Activity
Repeat exactly the lines below that lie between the line with "-16 -19 -19" and the line with "-12 -38 -11", counting both of those lines as part of the answer.

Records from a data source
One vector is turned by the same rotation once a step. Each row is the vector after some number of steps, and that number follows the row.
The counts run from 0 to 130.
[-30 -34 -35  -8   1  16 -15 -30  18  22  36 -49 -13  -9 -27 -10 -20  14
 -38 -24 -29 -25  15 -27   0 -41   9 -24  27  -7 -20  47 -14  -8   1 -12
   8  -4 -19 -50 -20  19]
94
[ 27  19  34   2 -14  23  22  31  20 -40 -25 -48  22  34 -20   2 -27 -65
  -5 -14  14   9   6  29  11  -4   2  57  -9 -36   7  19  -2  23   7 -12
   8 -40  34   0  13 -21]
12
[-34   8   4  12  19  29  67  12  11  -6  12 -35  18   7   0 -13 -60  -7
 -34 -19 -42 -12 -12 -21 -21 -23 -12  37   6 -12 -24  27 -30 -10 -14  -3
  15 -13  25  16  30  21]
7
[-10 -18  -1  -5  14   4  -7  -1   1  -3 -35 -30  28  -9 -62 -47  -6 -31
 -31 -22 -29  10  37  13  -8 -31   1  38  -4 -49  51   0 -35  25  23 -35
  -2 -10   9 -22  22  -1]
10
[-22  30   7   7 -24  15  15 -42  11   8  11 -21  -7   9  12 -16  18 -29
  32 -61  63 -28 -12 -29   3   1 -15 -52  -4  39   3  17 -12  -9 -26  13
  -5 -14 -18  28  -6  22]
85
[-13  -7 -15  -3  36  46  19  14  -5  -6  37  65 -21   7   4  45 -13  23
  11  42 -30   8   3 -19  -1 -29  -2 -16 -43  26 -12 -25  -3  -7  -7  16
   6  31 -16  32   1  12]
60
[ 36 -20  -9  -3   3  25 -58  15  51 -42  32   1   4  15  29  14  21 -14
  33  32   0 -23  11  19  39  35   4  -8   9 -20  -7   2  19   2  19  23
 -18  -4  36  26 -34  -5]
70
[ -2  -9 -51  20   9  -8  32 -48   9  41 -11 -29  -9  11   6 -11  12  68
 -42 -16  17  18  -1 -19 -26 -24 -13  -5  10 -17  33   9  36  -4  51 -17
 -19  -8   2   5   9 -27]
126
[ 21 -14  18 -30  10  -8 -18  22  11  -5  33 -52   1 -27  35  -8  64 -25
  12 -40 -16 -27  15  -1  26  34   0 -51  28  26 -10   2  -9  -3   7  10
   3 -16  11  51 -16  35]
83
[  1   5 -27  16 -10  26  31 -34  11   5  -2 -38 -22  36 -23  -3 -14 -49
   2 -31  18 -30 -12   2 -19 -67   6  33 -29   1  24   3 -15  24   7   0
 -12 -22 -25 -44   5 -28]
99
[ 23  -8  45  30 -32  -5  10 -15 -22 -32 -50  -1  26   5   1 -12  -7 -32
   2  34  43  20  11  59  11  25  35   4  25 -16 -19 -19  18   3   3  29
 -13   1 -29 -24 -37  11]
44
[-45  32 -10 -28 -13   6  45  17 -24  16 -49 -24  -8  24  15  25 -23  42
  -3  -1  -8   8 -14  -4 -27  20 -46  26 -21  -8  -2  11 -11  10 -43 -29
   0  43  21  32  41  -8]
119
[ 40 -25  38 -14 -10  21 -22 -13  31 -46   6 -46  14  18  -2  21  -8 -30
 -38  -9 -31   3  -7  13  35  -9  18  35 -30   7 -25   4  -9 -16  30  -8
   8  -4  14 -73  -7 -13]
102
[ 20  16  24   7   2 -11  -1  48   2 -29   2 -24   3  26 -19   5 -34 -21
   4 -42  48  11 -41   9  -6  10 -25  46 -23   7   9  26   2  21 -10 -36
  32 -36  32  19  38  -6]
111
[-35  16  25  22 -35  14  38 -33 -20  -2  -8 -25  -8  29 -11 -19 -10 -50
   6 -58  44 -25 -24 -24   3 -26 -15 -13 -20  37   6   8  11   0 -19  -5
  -3 -30 -27 -36  30 -18]
0
[-27 -21  27 -21 -14  -7   9  12 -32 -15 -71 -31  43  15  13   3  22  58
 -19  -3  -9  28   9  19  32  62 -24 -19  13  -8 -21 -23   6 -25 -15  -6
   3   5  20  23  -2  -6]
30
[ -2  32   8  16  40 -14  34  27 -14 -10  -6  19  21  -4   1  -5 -25 -24
  -9   7  24   3   2  -6  -7  -6  36  24  31  28 -35 -20   3 -15 -29  51
  47 -11 -32  57 -30  29]
52
[-18 -31  54   1 -25  15  -8  -7   1 -34  14 -32  27   8 -20   0 -36  -9
 -38 -30 -48  16  -3 -21  34   4  -5 -12   5  -3 -22  29   7 -11  20 -34
   7 -33   8 -85  17 -11]
4
[ -1 -27 -23  -3  10 -10  24 -27  -8  15 -45 -40   4 -12  21 -14  58  66
 -42   4 -26   1  18   2 -11   6  -8  -3  10 -25  34 -26  26  -5  39  -1
 -26  12   8  18   7 -12]
127
[  0 -17  20  34  12  -5  45  10  11 -27 -13  -5  35 -54  25 -18 -20  25
 -16  17 -11   6  -2   5 -14  24   3 -25  62 -29 -18 -25  54  20  27  33
 -15 -26  28  54 -10  13]
38
[ 30  76  39 -42   0  13 -21 -29  15 -10 -32  -5  62  -4 -26  -9 -32  19
 -13 -21  17  25  -4 -16  -1  31   1  26 -18 -14 -11  12  11 -15  26 -19
 -19  22  18 -10  25  -4]
18
[ 12  28  -2   4 -12 -38 -11  28  14   1  38  31 -31 -40  48 -14  15 -44
  61  -7   3 -46 -32   5 -29  44  -6   3  16  23  -2  -8  -9  14 -10  19
 -25   7   9   8  21 -14]
78
[-22 -19 -13 -26  11  37 -54  13   1   5  12  38  20  31 -30  18 -27  37
   2  37 -20  14  26  -1  29  11   6 -17   2 -10 -26  14 -18 -23 -28  16
  20  37  -7 -19 -36  28]
62
[ 14  36  -6  -9 -33 -24 -55  -6  11  12  24  42  -7 -46  21 -37  13 -43
  66  -7  11 -34  -8  10 -10  45  -3 -14  10  15  17  -6 -11  13  -1  16
 -20  15  -5 -34   9 -18]
77
[ 41   5  17  -2   8 -27   5  55  -1 -28 -17  -9  17   3  14   5   3  19
  -3 -12  30  26 -12  -2   8  27 -10   6  11 -14  -3 -22  56  15   7 -18
  31 -39  42  53  42 -36]
25
[ 21 -29  44  13   9  21 -32  44  -9 -43  11  38  17  24 -13  34   4 -29
  14  18  16  31  11   9  41   4  23 -18 -13  -1 -16 -20  34   3  -6  15
  41 -31 -16   3 -34   3]
57
[ 16 -17   8  20   6 -33  20  -3 -17   0   5  20 -13  -9   9  38 -13  22
 -26  61 -16  45 -20  15  -8 -16  42  15  11  19 -50  12  -4 -43  12  18
  16  19 -38 -26 -36  24]
48
[-38   9 -19  -6 -27  10  36 -39 -15  33   9  -7 -37  -7   2  -2  43 -32
  21 -36  20 -30 -12 -14 -18 -20 -25 -47 -31  41   7  -2 -28  15 -29   0
  -5   6 -32   9   9  18]
86
[  8  74 -15 -32  29 -21  45  25  -9  13 -45  -4  24   2  -4  12 -26  15
  -7   6  -9   5 -16 -12 -39   2  -9  73  -6  -1 -11  -2  -5   8 -29   1
   4  18  15  36  51 -17]
20
[ -8 -29 -67  15   5   1 -36  13  -1  23  36  34 -26  37 -23  10 -10  11
  40  30  41  -7   0  15  -8 -22  -2  10 -13 -15  25  29 -19   1  -3  -2
  -1  -7   9   2 -38  -7]
67
[-28  26  25  11  17  33  50 -13  36 -19  26 -12  35 -30   0 -17 -48 -18
 -33 -34 -64 -15  -5 -40 -17 -26  -6  11  11  -3  -8   9   2   9   6  -5
   2 -19  20  -5  40   1]
6
[ 10  21 -23  18   5   5  23 -14  -2  20  -9   8   4  39  -2  14  12  74
 -22 -26  52  49 -34 -13  -6  -5 -15 -19 -29  13  13  -4  35 -14  29 -25
  10 -19  16  36  20  -9]
27
[ 12  31 -33 -19  15 -44  16  24 -33  29 -36 -11   8  29   0  15 -21  40
 -10   8   6  15 -17   9 -26  22  -8  68   3   3 -14  13 -29  -6 -27 -22
  25  11  19   5  39 -13]
21
[-35  -3 -19   3   5  19  46 -10   0  16  -5 -43  14  37 -26  -9 -58   6
 -44 -23 -25   9  -8  -8  -4 -38  -3  50  11 -16  -7  44 -54 -14 -17 -17
  19 -16  16  -9  -2  31]
8
[-32  -3  11  16 -21  12  53 -25 -24   9  -1   2 -33  22   8  -8  11 -44
  -6 -31  -7 -18 -11 -20 -12 -48 -16  10 -43  25  21 -13  -1   2 -14 -23
  -9  -8 -28 -43  48 -39]
1
[ 44   5   4 -21   8 -43 -28  62 -21  -8 -29   6  17 -25 -18 -30  25  17
 -13  -7  -3  28   4 -11 -15  22  -5   9  -4 -12  27 -22  44  34  30 -30
   9 -17  36  38  51 -38]
24
[ -5  20  10  11  26  50   2  -4   4 -20  42  81  -2   2 -19  38 -20   5
  21   5   8  17   0 -34  13 -36   4 -32 -47  25  -7 -21  35  14  -4  17
  11  10 -32  23  -6  -9]
59
[ 22  -1 -18   9 -18 -43   8  28   4  12  58  14 -48 -11  49  19  10 -24
  48   1  19 -29 -51   8 -22  26  -8   8  20  31 -35  23 -15  -4 -12   9
   0  -8   2   4   7  -2]
79
[ 28  30  26 -19  14 -18  -7  66  10 -34 -12 -30  19  -4  -8 -17 -16 -51
  -6 -24   4 -12  -3  21  -3  23 -15  53  -7  -7  28  12   1  31  -2 -22
  29 -27  36  27  41 -19]
110
[ 16   3 -22 -12  -1 -60 -32  30 -31  35 -33 -20  11  33 -41  -2  -6  35
 -20   1  23  33 -10  12 -24   7   1  53 -11  -7  16  24 -24 -16 -14 -52
  17   8  21 -19  26 -29]
22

Exercise response
   2  34  43  20  11  59  11  25  35   4  25 -16 -19 -19  18   3   3  29
 -13   1 -29 -24 -37  11]
44
[-45  32 -10 -28 -13   6  45  17 -24  16 -49 -24  -8  24  15  25 -23  42
  -3  -1  -8   8 -14  -4 -27  20 -46  26 -21  -8  -2  11 -11  10 -43 -29
   0  43  21  32  41  -8]
119
[ 40 -25  38 -14 -10  21 -22 -13  31 -46   6 -46  14  18  -2  21  -8 -30
 -38  -9 -31   3  -7  13  35  -9  18  35 -30   7 -25   4  -9 -16  30  -8
   8  -4  14 -73  -7 -13]
102
[ 20  16  24   7   2 -11  -1  48   2 -29   2 -24   3  26 -19   5 -34 -21
   4 -42  48  11 -41   9  -6  10 -25  46 -23   7   9  26   2  21 -10 -36
  32 -36  32  19  38  -6]
111
[-35  16  25  22 -35  14  38 -33 -20  -2  -8 -25  -8  29 -11 -19 -10 -50
   6 -58  44 -25 -24 -24   3 -26 -15 -13 -20  37   6   8  11   0 -19  -5
  -3 -30 -27 -36  30 -18]
0
[-27 -21  27 -21 -14  -7   9  12 -32 -15 -71 -31  43  15  13   3  22  58
 -19  -3  -9  28   9  19  32  62 -24 -19  13  -8 -21 -23   6 -25 -15  -6
   3   5  20  23  -2  -6]
30
[ -2  32   8  16  40 -14  34  27 -14 -10  -6  19  21  -4   1  -5 -25 -24
  -9   7  24   3   2  -6  -7  -6  36  24  31  28 -35 -20   3 -15 -29  51
  47 -11 -32  57 -30  29]
52
[-18 -31  54   1 -25  15  -8  -7   1 -34  14 -32  27   8 -20   0 -36  -9
 -38 -30 -48  16  -3 -21  34   4  -5 -12   5  -3 -22  29   7 -11  20 -34
   7 -33   8 -85  17 -11]
4
[ -1 -27 -23  -3  10 -10  24 -27  -8  15 -45 -40   4 -12  21 -14  58  66
 -42   4 -26   1  18   2 -11   6  -8  -3  10 -25  34 -26  26  -5  39  -1
 -26  12   8  18   7 -12]
127
[  0 -17  20  34  12  -5  45  10  11 -27 -13  -5  35 -54  25 -18 -20  25
 -16  17 -11   6  -2   5 -14  24   3 -25  62 -29 -18 -25  54  20  27  33
 -15 -26  28  54 -10  13]
38
[ 30  76  39 -42   0  13 -21 -29  15 -10 -32  -5  62  -4 -26  -9 -32  19
 -13 -21  17  25  -4 -16  -1  31   1  26 -18 -14 -11  12  11 -15  26 -19
 -19  22  18 -10  25  -4]
18
[ 12  28  -2   4 -12 -38 -11  28  14   1  38  31 -31 -40  48 -14  15 -44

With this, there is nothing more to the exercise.